- What this task involves:
Scan the entries for lines with the word "each" and copy those lines.

(Records from a data collection)
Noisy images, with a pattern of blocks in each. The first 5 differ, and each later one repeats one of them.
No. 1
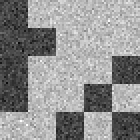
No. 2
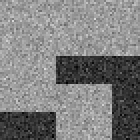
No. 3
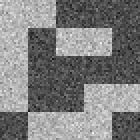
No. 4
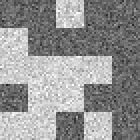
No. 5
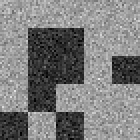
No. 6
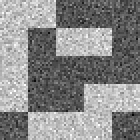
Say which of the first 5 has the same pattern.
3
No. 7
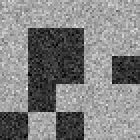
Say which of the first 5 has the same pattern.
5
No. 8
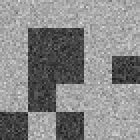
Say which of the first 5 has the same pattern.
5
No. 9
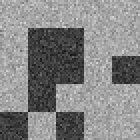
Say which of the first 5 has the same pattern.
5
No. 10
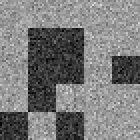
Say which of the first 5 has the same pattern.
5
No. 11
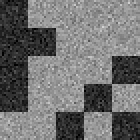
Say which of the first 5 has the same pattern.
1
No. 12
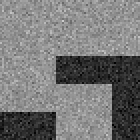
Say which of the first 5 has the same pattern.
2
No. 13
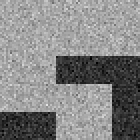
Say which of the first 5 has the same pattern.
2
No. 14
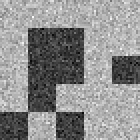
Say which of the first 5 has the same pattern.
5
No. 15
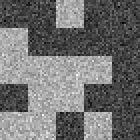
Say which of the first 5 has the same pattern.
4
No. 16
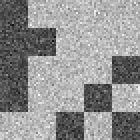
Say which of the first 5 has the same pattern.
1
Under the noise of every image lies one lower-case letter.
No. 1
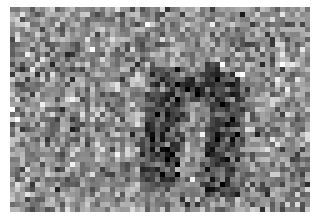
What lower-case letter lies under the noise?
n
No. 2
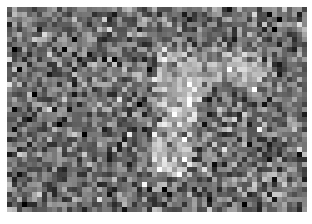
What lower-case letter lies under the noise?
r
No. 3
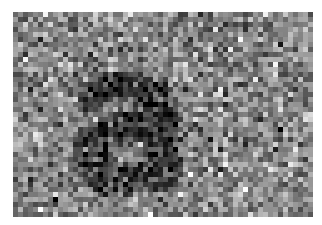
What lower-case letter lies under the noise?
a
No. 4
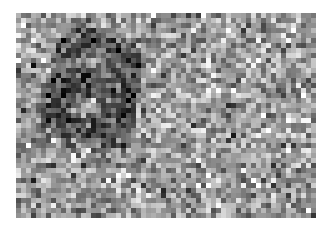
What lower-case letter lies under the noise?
==
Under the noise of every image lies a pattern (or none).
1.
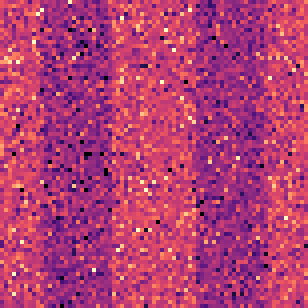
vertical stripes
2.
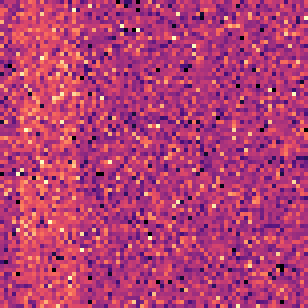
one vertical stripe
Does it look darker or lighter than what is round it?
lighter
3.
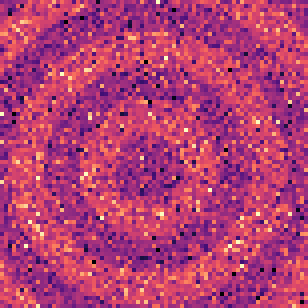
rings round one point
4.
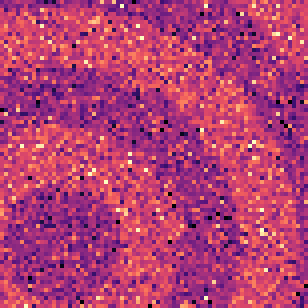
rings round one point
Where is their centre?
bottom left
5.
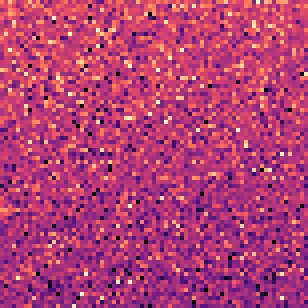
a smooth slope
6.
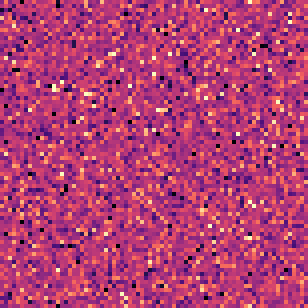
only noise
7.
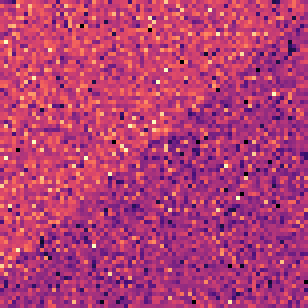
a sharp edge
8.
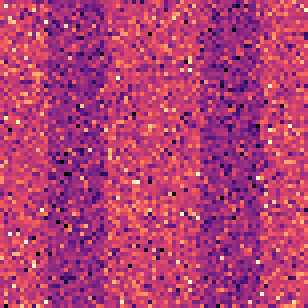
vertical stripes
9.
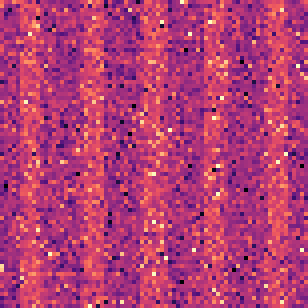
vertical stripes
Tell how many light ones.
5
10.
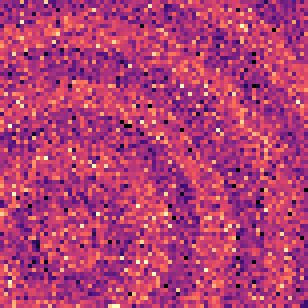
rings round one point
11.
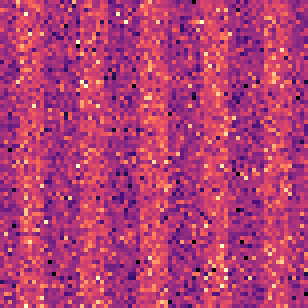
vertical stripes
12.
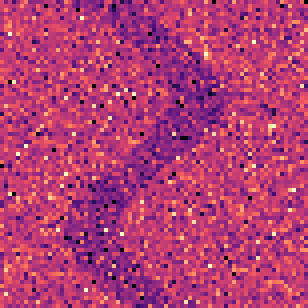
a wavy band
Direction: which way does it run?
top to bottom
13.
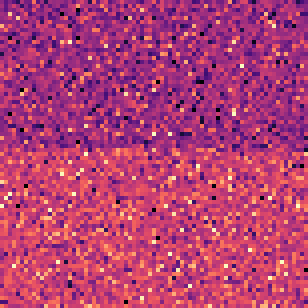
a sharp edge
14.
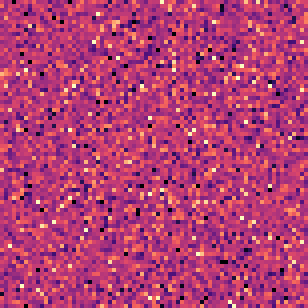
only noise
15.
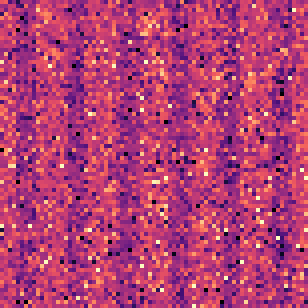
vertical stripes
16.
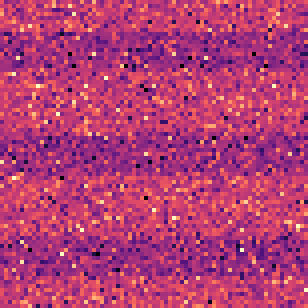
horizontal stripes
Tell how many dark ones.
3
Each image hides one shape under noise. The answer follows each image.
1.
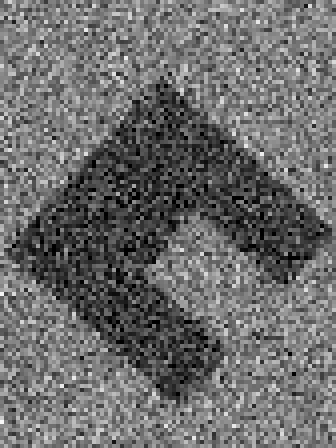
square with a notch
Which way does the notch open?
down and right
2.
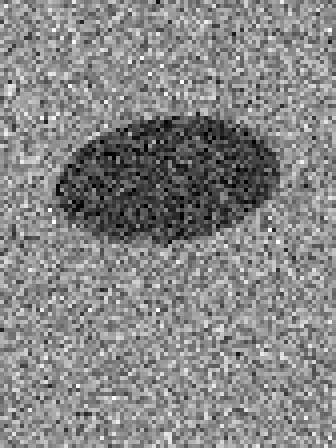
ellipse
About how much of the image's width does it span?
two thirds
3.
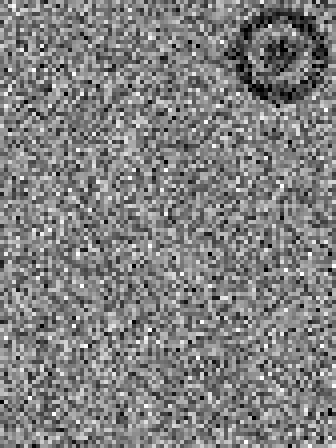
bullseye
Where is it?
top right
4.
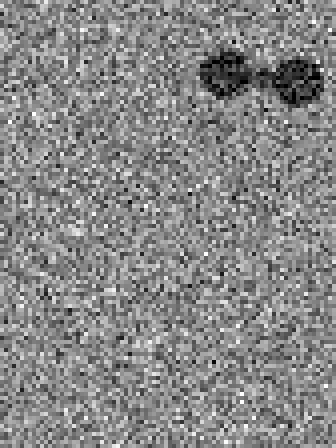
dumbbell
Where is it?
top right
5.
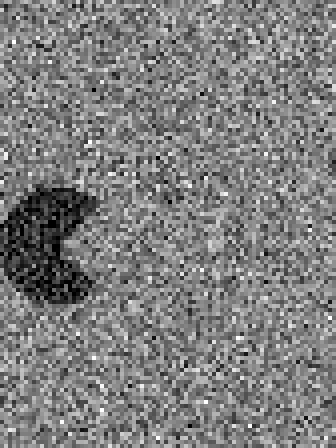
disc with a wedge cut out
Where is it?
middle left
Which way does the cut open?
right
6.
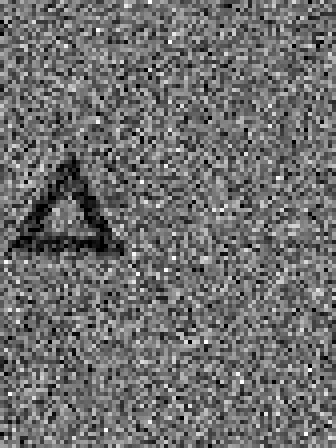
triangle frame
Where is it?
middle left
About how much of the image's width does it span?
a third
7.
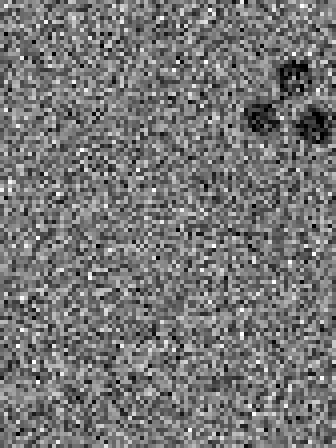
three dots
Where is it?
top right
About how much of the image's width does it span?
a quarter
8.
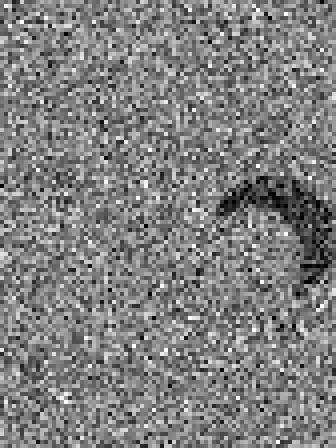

- Written solution:
Noisy images, with a pattern of blocks in each. The first 5 differ, and each later one repeats one of them.
Each image hides one shape under noise. The answer follows each image.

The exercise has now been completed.